Records for processing >>
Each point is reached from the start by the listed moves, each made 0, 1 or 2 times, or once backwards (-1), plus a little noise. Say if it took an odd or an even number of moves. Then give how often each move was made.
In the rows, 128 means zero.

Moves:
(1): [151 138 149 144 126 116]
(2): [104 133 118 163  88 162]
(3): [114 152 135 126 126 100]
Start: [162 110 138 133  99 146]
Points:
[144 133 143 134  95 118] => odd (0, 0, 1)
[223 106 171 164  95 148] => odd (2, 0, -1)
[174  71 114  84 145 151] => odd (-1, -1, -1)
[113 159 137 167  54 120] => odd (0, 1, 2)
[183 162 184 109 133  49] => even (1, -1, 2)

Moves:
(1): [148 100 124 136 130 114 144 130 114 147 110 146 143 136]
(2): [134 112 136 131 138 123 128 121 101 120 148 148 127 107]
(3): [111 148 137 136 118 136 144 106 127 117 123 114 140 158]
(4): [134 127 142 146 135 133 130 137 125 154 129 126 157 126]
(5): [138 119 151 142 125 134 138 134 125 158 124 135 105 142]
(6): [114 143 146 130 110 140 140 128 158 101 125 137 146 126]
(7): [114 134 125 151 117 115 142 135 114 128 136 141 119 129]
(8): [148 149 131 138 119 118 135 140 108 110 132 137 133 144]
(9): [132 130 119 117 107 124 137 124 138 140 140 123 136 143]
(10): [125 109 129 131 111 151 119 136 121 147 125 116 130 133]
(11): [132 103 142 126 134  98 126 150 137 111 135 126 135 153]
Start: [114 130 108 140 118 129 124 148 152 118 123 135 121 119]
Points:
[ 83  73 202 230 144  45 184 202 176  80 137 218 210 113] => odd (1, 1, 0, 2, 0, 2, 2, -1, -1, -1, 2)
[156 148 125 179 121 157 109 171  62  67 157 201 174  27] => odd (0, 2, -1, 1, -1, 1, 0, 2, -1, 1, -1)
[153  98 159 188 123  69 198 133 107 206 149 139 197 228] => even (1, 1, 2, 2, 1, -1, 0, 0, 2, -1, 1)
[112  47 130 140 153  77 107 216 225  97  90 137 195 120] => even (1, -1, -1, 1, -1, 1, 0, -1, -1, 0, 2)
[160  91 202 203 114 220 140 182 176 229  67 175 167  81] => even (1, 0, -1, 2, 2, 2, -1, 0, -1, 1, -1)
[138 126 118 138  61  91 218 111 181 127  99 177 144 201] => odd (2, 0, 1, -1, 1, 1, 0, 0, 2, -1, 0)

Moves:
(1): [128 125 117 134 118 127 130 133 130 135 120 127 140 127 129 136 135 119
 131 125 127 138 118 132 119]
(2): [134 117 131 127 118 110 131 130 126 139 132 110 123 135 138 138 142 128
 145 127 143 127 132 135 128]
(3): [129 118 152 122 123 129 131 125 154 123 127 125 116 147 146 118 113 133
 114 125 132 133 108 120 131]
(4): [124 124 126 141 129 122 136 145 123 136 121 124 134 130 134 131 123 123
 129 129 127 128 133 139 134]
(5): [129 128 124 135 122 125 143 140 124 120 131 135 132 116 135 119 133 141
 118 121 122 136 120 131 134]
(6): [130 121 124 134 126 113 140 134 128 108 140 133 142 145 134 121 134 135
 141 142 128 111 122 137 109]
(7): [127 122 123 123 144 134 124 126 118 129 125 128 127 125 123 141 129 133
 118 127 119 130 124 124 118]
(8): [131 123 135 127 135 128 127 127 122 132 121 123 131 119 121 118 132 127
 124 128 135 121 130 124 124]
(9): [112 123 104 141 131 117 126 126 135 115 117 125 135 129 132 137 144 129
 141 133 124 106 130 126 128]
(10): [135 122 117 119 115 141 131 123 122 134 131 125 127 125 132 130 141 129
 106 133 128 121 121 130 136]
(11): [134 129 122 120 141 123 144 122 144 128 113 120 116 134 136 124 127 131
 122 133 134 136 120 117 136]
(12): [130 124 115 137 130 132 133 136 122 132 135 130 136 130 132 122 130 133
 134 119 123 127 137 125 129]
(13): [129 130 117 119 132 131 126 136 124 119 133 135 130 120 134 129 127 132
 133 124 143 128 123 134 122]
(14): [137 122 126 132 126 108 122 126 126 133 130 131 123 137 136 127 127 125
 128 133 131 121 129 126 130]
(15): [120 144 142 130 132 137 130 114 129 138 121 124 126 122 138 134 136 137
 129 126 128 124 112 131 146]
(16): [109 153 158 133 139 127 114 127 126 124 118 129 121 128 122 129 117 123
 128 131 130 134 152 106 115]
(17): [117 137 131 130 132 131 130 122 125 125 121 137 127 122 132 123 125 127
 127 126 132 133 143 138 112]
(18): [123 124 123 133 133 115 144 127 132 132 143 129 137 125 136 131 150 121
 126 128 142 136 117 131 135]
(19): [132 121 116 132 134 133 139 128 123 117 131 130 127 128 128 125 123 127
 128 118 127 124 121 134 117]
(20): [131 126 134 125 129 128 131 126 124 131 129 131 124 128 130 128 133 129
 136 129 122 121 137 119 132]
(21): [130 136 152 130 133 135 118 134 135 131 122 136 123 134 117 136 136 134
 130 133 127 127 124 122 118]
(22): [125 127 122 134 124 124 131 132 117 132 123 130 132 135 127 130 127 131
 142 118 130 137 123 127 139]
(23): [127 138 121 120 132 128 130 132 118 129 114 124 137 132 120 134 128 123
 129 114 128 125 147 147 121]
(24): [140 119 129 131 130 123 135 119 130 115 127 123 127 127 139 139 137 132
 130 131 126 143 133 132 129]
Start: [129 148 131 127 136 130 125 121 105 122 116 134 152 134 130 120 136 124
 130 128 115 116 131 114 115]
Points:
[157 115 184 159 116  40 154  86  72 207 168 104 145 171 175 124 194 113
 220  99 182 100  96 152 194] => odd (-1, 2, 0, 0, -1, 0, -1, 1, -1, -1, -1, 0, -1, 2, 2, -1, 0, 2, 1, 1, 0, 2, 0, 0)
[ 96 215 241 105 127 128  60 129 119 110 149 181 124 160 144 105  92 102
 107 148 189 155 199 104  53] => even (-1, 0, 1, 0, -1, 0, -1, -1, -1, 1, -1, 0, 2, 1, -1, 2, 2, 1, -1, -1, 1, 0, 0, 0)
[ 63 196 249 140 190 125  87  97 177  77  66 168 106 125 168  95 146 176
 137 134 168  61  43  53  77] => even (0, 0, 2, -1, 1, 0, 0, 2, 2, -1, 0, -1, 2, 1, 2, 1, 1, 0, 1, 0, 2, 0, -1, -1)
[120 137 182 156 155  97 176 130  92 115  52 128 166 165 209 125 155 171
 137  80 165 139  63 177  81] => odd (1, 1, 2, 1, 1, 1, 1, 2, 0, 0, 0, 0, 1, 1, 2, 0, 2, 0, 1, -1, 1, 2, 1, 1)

Instructions to follow >> Using the material above, state how many lines include the string "even". Answer with a single number.

Solution to this problem >> 7